Each row is a point. The last column is the point's height on a tilted bowl or saddle (a function of degree 2), plus a little noise. Count its main directions that bend up, bend down and stay straight.

Points (15 x 4):
-30.0  25.4  -4.8  10.8
-3.5  42.1  -42.1  52.7
-14.9  11.6  38.1  -34.3
1.0  41.4  -2.5  10.3
-26.2  -5.6  -5.0  -15.0
25.8  -16.1  -4.7  8.2
-10.1  -2.6  -4.1  -10.4
33.2  7.3  13.5  8.4
35.0  12.5  -18.1  18.2
16.6  -2.9  6.6  -0.4
31.2  -7.0  13.8  12.0
-8.7  -7.9  -23.1  -7.8
15.8  3.4  -28.9  9.1
-41.6  -26.7  22.1  -41.8
27.5  -21.4  -15.7  7.8
Directions: 1 up, 1 down, 1 straight

Points (25 x 5):
13.6  -30.3  -16.0  24.0  -5.8
-0.2  -38.3  13.9  40.4  20.8
18.0  12.2  -6.3  -7.5  21.4
-0.2  12.6  -0.5  37.6  19.7
2.3  -28.5  25.0  -6.5  27.1
11.2  -39.2  28.5  -17.7  45.0
-4.0  20.9  2.7  26.0  19.5
3.8  -32.3  -40.3  3.9  -10.4
36.9  23.2  30.5  18.0  22.3
13.8  -13.9  -6.9  2.5  1.2
-0.6  -13.8  -32.4  -3.7  -1.4
-24.4  12.5  -32.9  -3.3  15.1
-13.3  2.9  36.7  -4.8  27.6
51.8  1.5  5.3  18.4  11.0
-27.3  -15.4  2.3  -26.1  21.5
-25.2  12.0  42.1  12.7  26.8
6.3  -5.6  -35.7  20.4  7.5
14.4  12.9  -2.6  -31.9  42.1
-18.7  4.2  -40.3  -4.8  10.3
1.1  -36.9  -3.3  5.8  3.5
-13.2  0.8  13.0  31.8  16.8
36.9  -31.1  -31.6  -24.5  11.0
-23.6  21.3  6.0  28.4  24.8
19.5  13.9  18.4  15.1  13.6
14.9  23.7  11.0  -15.7  35.9
Directions: 2 up, 0 down, 2 straight

Points (43 x 7):
20.3  37.6  -4.3  5.5  -13.9  -6.3  -13.0
-3.4  30.0  -8.9  7.8  -11.3  -12.9  -24.2
13.2  18.5  2.4  4.5  23.6  3.3  -12.6
-21.8  -24.8  17.8  -6.0  -26.1  -3.1  14.5
-14.3  -27.4  -12.1  10.6  28.6  -6.1  -24.3
-22.2  20.0  39.6  -3.5  0.7  20.6  9.6
-14.2  8.3  1.4  -13.9  -40.1  -10.0  0.2
33.2  -17.9  29.9  -6.6  13.4  30.8  5.8
-14.9  -9.0  -22.6  -4.8  38.9  -36.9  -65.9
-28.2  12.6  8.1  -33.7  -23.9  7.0  15.0
17.5  9.9  -19.3  -3.3  8.9  -4.3  -12.4
1.4  -3.9  -44.9  -18.8  20.4  25.8  -0.7
-18.0  24.7  16.6  28.6  -5.3  -13.3  -15.5
-11.0  11.9  11.1  -9.2  6.4  16.6  7.2
-53.3  1.5  -6.5  -18.6  -16.6  3.7  13.1
49.3  -51.1  -31.1  -18.7  15.8  3.1  0.9
-10.5  -12.3  16.8  -40.1  -0.8  -67.4  -69.9
-0.5  11.4  25.9  9.8  6.8  5.0  -0.6
27.9  37.3  21.9  1.5  -17.4  -13.2  -5.3
-24.2  8.0  26.3  -18.2  2.0  8.8  8.8
-10.5  4.7  26.0  17.6  -8.8  16.8  7.6
11.7  17.3  -4.8  37.3  -13.2  29.4  0.9
-28.7  11.5  1.9  -38.7  -16.9  -17.8  -15.4
-20.4  8.7  -12.0  -30.8  8.4  14.1  7.2
8.3  -15.4  18.6  -8.3  -18.0  0.0  10.7
2.8  30.0  -12.5  3.8  29.2  36.3  -13.3
-18.6  -14.3  34.6  26.8  4.2  -6.5  4.8
51.9  24.6  7.3  20.0  -42.9  20.4  27.6
-32.8  -47.7  -28.5  -47.4  -28.6  -22.2  -6.4
7.6  41.7  10.6  -11.7  -18.6  -43.7  -42.9
13.5  11.1  -36.5  44.8  -5.1  11.3  -17.3
17.9  -17.7  5.8  -29.0  -31.2  3.9  26.7
-25.5  3.1  -22.0  16.7  -12.8  9.7  2.2
-6.6  13.6  -19.9  -13.4  -9.3  -22.1  -29.3
-18.8  -10.9  3.6  48.7  0.7  0.4  1.5
14.2  28.8  -32.1  -7.7  20.8  26.9  -10.2
7.6  -7.5  -10.3  -32.9  2.1  -4.0  -0.9
-12.3  -3.1  -10.0  -8.8  13.7  51.9  25.5
19.9  20.7  -5.2  -0.3  -11.9  45.2  29.5
-6.4  -23.5  -16.3  19.3  -17.2  -4.9  11.1
28.8  -4.5  -18.4  -4.7  -43.0  -1.1  33.1
3.9  -9.0  12.5  -33.8  39.6  13.0  -9.5
-13.8  -13.6  -15.6  -43.7  -8.8  -15.5  -12.3
Directions: 3 up, 3 down, 0 straight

Your goal: The records above are to be restated word for word.

Result for this task:
Each row is a point. The last column is the point's height on a tilted bowl or saddle (a function of degree 2), plus a little noise. Count its main directions that bend up, bend down and stay straight.

Points (15 x 4):
-30.0  25.4  -4.8  10.8
-3.5  42.1  -42.1  52.7
-14.9  11.6  38.1  -34.3
1.0  41.4  -2.5  10.3
-26.2  -5.6  -5.0  -15.0
25.8  -16.1  -4.7  8.2
-10.1  -2.6  -4.1  -10.4
33.2  7.3  13.5  8.4
35.0  12.5  -18.1  18.2
16.6  -2.9  6.6  -0.4
31.2  -7.0  13.8  12.0
-8.7  -7.9  -23.1  -7.8
15.8  3.4  -28.9  9.1
-41.6  -26.7  22.1  -41.8
27.5  -21.4  -15.7  7.8
Directions: 1 up, 1 down, 1 straight

Points (25 x 5):
13.6  -30.3  -16.0  24.0  -5.8
-0.2  -38.3  13.9  40.4  20.8
18.0  12.2  -6.3  -7.5  21.4
-0.2  12.6  -0.5  37.6  19.7
2.3  -28.5  25.0  -6.5  27.1
11.2  -39.2  28.5  -17.7  45.0
-4.0  20.9  2.7  26.0  19.5
3.8  -32.3  -40.3  3.9  -10.4
36.9  23.2  30.5  18.0  22.3
13.8  -13.9  -6.9  2.5  1.2
-0.6  -13.8  -32.4  -3.7  -1.4
-24.4  12.5  -32.9  -3.3  15.1
-13.3  2.9  36.7  -4.8  27.6
51.8  1.5  5.3  18.4  11.0
-27.3  -15.4  2.3  -26.1  21.5
-25.2  12.0  42.1  12.7  26.8
6.3  -5.6  -35.7  20.4  7.5
14.4  12.9  -2.6  -31.9  42.1
-18.7  4.2  -40.3  -4.8  10.3
1.1  -36.9  -3.3  5.8  3.5
-13.2  0.8  13.0  31.8  16.8
36.9  -31.1  -31.6  -24.5  11.0
-23.6  21.3  6.0  28.4  24.8
19.5  13.9  18.4  15.1  13.6
14.9  23.7  11.0  -15.7  35.9
Directions: 2 up, 0 down, 2 straight

Points (43 x 7):
20.3  37.6  -4.3  5.5  -13.9  -6.3  -13.0
-3.4  30.0  -8.9  7.8  -11.3  -12.9  -24.2
13.2  18.5  2.4  4.5  23.6  3.3  -12.6
-21.8  -24.8  17.8  -6.0  -26.1  -3.1  14.5
-14.3  -27.4  -12.1  10.6  28.6  -6.1  -24.3
-22.2  20.0  39.6  -3.5  0.7  20.6  9.6
-14.2  8.3  1.4  -13.9  -40.1  -10.0  0.2
33.2  -17.9  29.9  -6.6  13.4  30.8  5.8
-14.9  -9.0  -22.6  -4.8  38.9  -36.9  -65.9
-28.2  12.6  8.1  -33.7  -23.9  7.0  15.0
17.5  9.9  -19.3  -3.3  8.9  -4.3  -12.4
1.4  -3.9  -44.9  -18.8  20.4  25.8  -0.7
-18.0  24.7  16.6  28.6  -5.3  -13.3  -15.5
-11.0  11.9  11.1  -9.2  6.4  16.6  7.2
-53.3  1.5  -6.5  -18.6  -16.6  3.7  13.1
49.3  -51.1  -31.1  -18.7  15.8  3.1  0.9
-10.5  -12.3  16.8  -40.1  -0.8  -67.4  -69.9
-0.5  11.4  25.9  9.8  6.8  5.0  -0.6
27.9  37.3  21.9  1.5  -17.4  -13.2  -5.3
-24.2  8.0  26.3  -18.2  2.0  8.8  8.8
-10.5  4.7  26.0  17.6  -8.8  16.8  7.6
11.7  17.3  -4.8  37.3  -13.2  29.4  0.9
-28.7  11.5  1.9  -38.7  -16.9  -17.8  -15.4
-20.4  8.7  -12.0  -30.8  8.4  14.1  7.2
8.3  -15.4  18.6  -8.3  -18.0  0.0  10.7
2.8  30.0  -12.5  3.8  29.2  36.3  -13.3
-18.6  -14.3  34.6  26.8  4.2  -6.5  4.8
51.9  24.6  7.3  20.0  -42.9  20.4  27.6
-32.8  -47.7  -28.5  -47.4  -28.6  -22.2  -6.4
7.6  41.7  10.6  -11.7  -18.6  -43.7  -42.9
13.5  11.1  -36.5  44.8  -5.1  11.3  -17.3
17.9  -17.7  5.8  -29.0  -31.2  3.9  26.7
-25.5  3.1  -22.0  16.7  -12.8  9.7  2.2
-6.6  13.6  -19.9  -13.4  -9.3  -22.1  -29.3
-18.8  -10.9  3.6  48.7  0.7  0.4  1.5
14.2  28.8  -32.1  -7.7  20.8  26.9  -10.2
7.6  -7.5  -10.3  -32.9  2.1  -4.0  -0.9
-12.3  -3.1  -10.0  -8.8  13.7  51.9  25.5
19.9  20.7  -5.2  -0.3  -11.9  45.2  29.5
-6.4  -23.5  -16.3  19.3  -17.2  -4.9  11.1
28.8  -4.5  -18.4  -4.7  -43.0  -1.1  33.1
3.9  -9.0  12.5  -33.8  39.6  13.0  -9.5
-13.8  -13.6  -15.6  -43.7  -8.8  -15.5  -12.3
Directions: 3 up, 3 down, 0 straight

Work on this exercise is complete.